EXTRACTED INFORMATION:
Here is a tiny trained network, its code and every weight. The questions are about switching its units off for an input and a target symbol, where a switched-off unit gives its printed mean instead of its output.

import numpy as np


def w(rows, s, z=0):
    codes = np.array(rows[::2]) - 128.0
    scale = np.full(codes.shape[1], s)
    scale[-1] = z or s
    return codes * scale


def norm(h):
    return h / np.sqrt((h * h).mean(-1, keepdims=True) + 1e-5)


def f(y):
    return np.maximum(y, 0)


def softmax(a):
    e = np.exp(a - a.max(-1, keepdims=True))
    return e / e.sum(-1, keepdims=True)


def log_softmax(a):
    a = a - a.max(-1, keepdims=True)
    return a - np.log(np.exp(a).sum(-1, keepdims=True))


def net(x, mask):
    ids = ['αβεζλμξπστφ'.index(c) for c in x.split()]
    T = len(ids)
    res = E[ids] + P[:T]
    r = norm(res)
    for j in range(2):
        rows = slice(3 * j, 3 * j + 3)
        q, k, v = (r @ M[0][rows].T for M in (Q, K, V))
        z = softmax(np.where(np.tri(T) > 0, q @ k.T / 3**0.5, -1e9)) @ v
        o = O[0][rows]
        res = res + np.where(mask[j], z, o[:, -1]) @ o[:, :-1]
    y = f(norm(res) @ A[0][:, :-1].T + A[0][:, -1])
    res = res + np.where(mask[2:14], y, B[0][:, -1]) @ B[0][:, :-1]
    return log_softmax(norm(res)[-1] @ U[:, :-1].T + U[:, -1])


Q, K, V, O, A, B = {}, {}, {}, {}, {}, {}
E = w([
[139,131,145,108],'α',
[124,89,95,85],'β',
[134,137,143,99],'ε',
[101,98,68,113],'ζ',
[254,159,62,93],'λ',
[132,137,142,99],'μ',
[86,101,57,133],'ξ',
[146,125,116,151],'π',
[95,109,133,162],'σ',
[107,133,151,133],'τ',
[101,156,76,155],'φ',
],0.039)
P = w([
[79,2,110,112],'0',
[78,89,82,91],'1',
[84,97,91,98],'2',
[102,112,106,99],'3',
[118,125,111,91],'4',
[122,138,116,94],'5',
[122,149,123,98],'6',
[131,157,133,103],'7',
[135,169,139,108],'8',
[133,179,150,115],'9',
[142,191,156,121],'10',
[139,206,171,126],'11',
[139,212,169,137],'12',
[134,219,168,150],'13',
],0.0091)
Q[0] = w([
[152,127,75,67],'head 1',
[106,223,189,69],'head 1',
[153,8,65,145],'head 1',
[165,46,107,170],'head 2',
[147,41,81,126],'head 2',
[136,143,164,77],'head 2',
],0.018)
K[0] = w([
[165,50,168,216],'head 1',
[142,226,144,153],'head 1',
[119,8,124,112],'head 1',
[133,29,4,132],'head 2',
[121,10,32,152],'head 2',
[94,234,183,141],'head 2',
],0.013)
V[0] = w([
[152,42,173,152],'head 1',
[83,229,53,154],'head 1',
[152,64,54,235],'head 1',
[170,94,74,55],'head 2',
[2,175,225,145],'head 2',
[121,148,51,203],'head 2',
],0.008)
O[0] = w([
[72,165,250,126,176],'head 1',
[100,124,37,133,91],'head 1',
[94,219,128,147,253],'head 1',
[187,96,121,148,215],'head 2',
[90,155,125,116,7],'head 2',
[117,51,147,153,156],'head 2',
],0.011,0.005)
A[0] = w([
[97,39,165,102,74],'neuron 1',
[68,117,44,38,103],'neuron 2',
[59,200,141,77,82],'neuron 3',
[62,73,125,188,3],'neuron 4',
[135,227,173,155,46],'neuron 5',
[111,75,119,189,181],'neuron 6',
[78,34,144,128,66],'neuron 7',
[213,121,200,254,138],'neuron 8',
[220,179,89,186,106],'neuron 9',
[163,179,204,171,245],'neuron 10',
[18,111,141,118,112],'neuron 11',
[178,92,191,67,103],'neuron 12',
],0.012,0.0051)
B[0] = w([
[92,254,116,94,147],'neuron 1',
[147,43,123,234,181],'neuron 2',
[76,68,180,92,179],'neuron 3',
[167,165,134,13,151],'neuron 4',
[176,141,64,70,173],'neuron 5',
[211,187,171,106,199],'neuron 6',
[141,220,141,71,151],'neuron 7',
[194,171,196,249,254],'neuron 8',
[30,130,205,127,206],'neuron 9',
[125,126,85,229,234],'neuron 10',
[141,38,184,133,171],'neuron 11',
[124,89,62,157,160],'neuron 12',
],0.0089,0.0097)
U = w([
[96,198,132,45,255],'α',
[190,117,135,100,11],'β',
[150,104,96,107,47],'ε',
[147,78,62,137,85],'ζ',
[133,120,79,144,46],'λ',
[169,73,102,91,19],'μ',
[3,123,8,202,130],'ξ',
[16,63,203,117,124],'π',
[133,99,147,115,20],'σ',
[126,126,107,93,127],'τ',
[163,128,141,235,234],'φ',
],0.014,0.0038)

Each question gives the input, a string of symbols that net reads in full, and the target symbol t.
The units are the heads (3 rows each of Q, K, V and O) and the neurons (one row each of A and B). Each row of codes is followed by its name. A weight is (code - 128) times the scale printed after its matrix; where a second scale follows, it is the last column's (O, A, B and U).
mask holds one flag per unit, heads first, then neurons. A switched-off unit (its flag False) gives its mean, the last column of its rows in O or B, instead of its output. The means were averaged over made-up inputs and are rounded, as every weight is.
A unit's drop is (log p(t) with every unit on - log p(t) with that unit switched off) / (log p(t) with every unit on - log p(t) with every unit switched off).
The circuit of an input: a set's keep is (log p(t) with only the set's units on - log p(t) with every unit switched off) / (log p(t) with every unit on - log p(t) with every unit switched off). Starting from the 12 units with the biggest drops (on a tie, the unit counted first), units are removed one at a time, each time the one whose removal leaves the highest keep (on an exact tie, the one counted first), for as long as the keep stays at least 0.8.
units of the circuit, in order: the units of the circuit, biggest drop first
unit that matters most: the unit with the biggest drop
k most important neurons: the k neurons with the biggest drops, biggest first
heads that matter: for each layer, one digit per head in row order, 1 if its drop is at least 0.15 and else 0, layers parted by /
drop when u is switched off: that unit's drop, to one decimal
input α ε ζ π ξ α π π π α β, target α: units of the circuit, in order : neuron 1; neuron 8
input λ π ζ π π π π α π ζ α ζ τ ε, target π: heads that matter : 11
input ζ φ ε, target ξ: units of the circuit, in order : head 1
input π π π ε π α ε α ξ ξ φ μ, target ξ: heads that matter : 11
input ξ ξ λ ξ ξ π λ β α α ξ π τ α, target π: 2 most important neurons : neuron 3; neuron 8
input α π α π π π π ε α ζ, target α: units of the circuit, in order : head 1; neuron 1
input π ζ λ φ ζ β, target π: heads that matter : 10
input α π μ ζ, target α: units of the circuit, in order : head 1; neuron 1; neuron 7
input μ ξ α, target ζ: heads that matter : 11
input π π π β π ξ π π π π π ζ ξ ε, target α: heads that matter : 01
input α π μ π ε, target α: heads that matter : 00
input ζ ζ β α π ζ λ α ε π α, target α: units of the circuit, in order : head 2; neuron 8
input ξ π ξ λ λ α μ π μ, target α: units of the circuit, in order : head 2; neuron 8
input π τ ξ π ζ, target π: heads that matter : 10
input α π τ π ξ π τ μ, target π: heads that matter : 11
input α α ξ ζ π α α α π π μ, target α: units of the circuit, in order : neuron 8; head 2
input α ξ π β ε π φ ζ ξ ε ξ ξ, target α: heads that matter : 10
input π π π α π π ζ μ β ξ π τ π α, target π: 2 most important neurons : neuron 3; neuron 6
input π σ α π φ μ π φ ε, target ξ: units of the circuit, in order : head 1; neuron 8; neuron 6
input π ζ α β π π π σ τ π π α α, target α: units of the circuit, in order : head 2
input α π β, target α: units of the circuit, in order : neuron 1; neuron 7
input ζ ξ μ, target ζ: 2 most important neurons : neuron 8; neuron 2
input ξ ζ ε, target ζ: unit that matters most : head 1
input φ ζ μ τ λ π π φ σ α, target ξ: 3 most important neurons : neuron 8; neuron 2; neuron 6
input π π α ζ α σ ξ ζ α ζ π ξ ξ ξ, target π: drop when head 1 is switched off : 1.2
input π τ α ζ π α π π λ π φ α, target ξ: drop when neuron 5 is switched off : 0.0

REQUIRED WORK:
Give back exactly what runs from the first line of the listing above to the line that contains "codes = np.array(rows[::2]) - 128.0", keeping both end lines.

RESPONSE TO THIS EXERCISE:
Here is a tiny trained network, its code and every weight. The questions are about switching its units off for an input and a target symbol, where a switched-off unit gives its printed mean instead of its output.

import numpy as np


def w(rows, s, z=0):
    codes = np.array(rows[::2]) - 128.0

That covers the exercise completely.